◆ **What the task asks**:
Copy the entire listing, down to the final line, exactly.

*** Block opens ***

A single turn carries every row of the set below to another of its rows. Some are shown first; where does it send the rows asked next?
vafub: [ -1.4 -15.3   6.9 -33.5   8.7   7.3   4.1   8.2  16.1   9.9  -7.9 -10.3
  -9.1   8.3 -13.7   1.6   2.1   1.3  33.3]
zekin: [-11.3  13.4 -20.3  -8.3  10.9  24.5 -22.7  15.5 -11.1   8.7 -20.0  -4.2
  11.0  11.0  -9.2  -6.0   1.3  -7.7  -2.3]
reru: [-33.7  23.4  -4.3 -16.7  23.4   8.8 -27.1   8.3  -0.8  16.1 -14.3  -5.2
   9.9  -4.3 -11.8  -8.2  17.2  -8.5   0.9]
badol: [-20.2  -6.8   1.2   8.5   5.8  15.2  -8.1  23.0  38.0   7.1 -11.7 -55.7
   7.0   9.8 -22.4  -4.8   8.7 -21.2  37.2]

*** Block closes ***

◆ **Exercise output**:
A single turn carries every row of the set below to another of its rows. Some are shown first; where does it send the rows asked next?
vafub: [ -1.4 -15.3   6.9 -33.5   8.7   7.3   4.1   8.2  16.1   9.9  -7.9 -10.3
  -9.1   8.3 -13.7   1.6   2.1   1.3  33.3]
zekin: [-11.3  13.4 -20.3  -8.3  10.9  24.5 -22.7  15.5 -11.1   8.7 -20.0  -4.2
  11.0  11.0  -9.2  -6.0   1.3  -7.7  -2.3]
reru: [-33.7  23.4  -4.3 -16.7  23.4   8.8 -27.1   8.3  -0.8  16.1 -14.3  -5.2
   9.9  -4.3 -11.8  -8.2  17.2  -8.5   0.9]
badol: [-20.2  -6.8   1.2   8.5   5.8  15.2  -8.1  23.0  38.0   7.1 -11.7 -55.7
   7.0   9.8 -22.4  -4.8   8.7 -21.2  37.2]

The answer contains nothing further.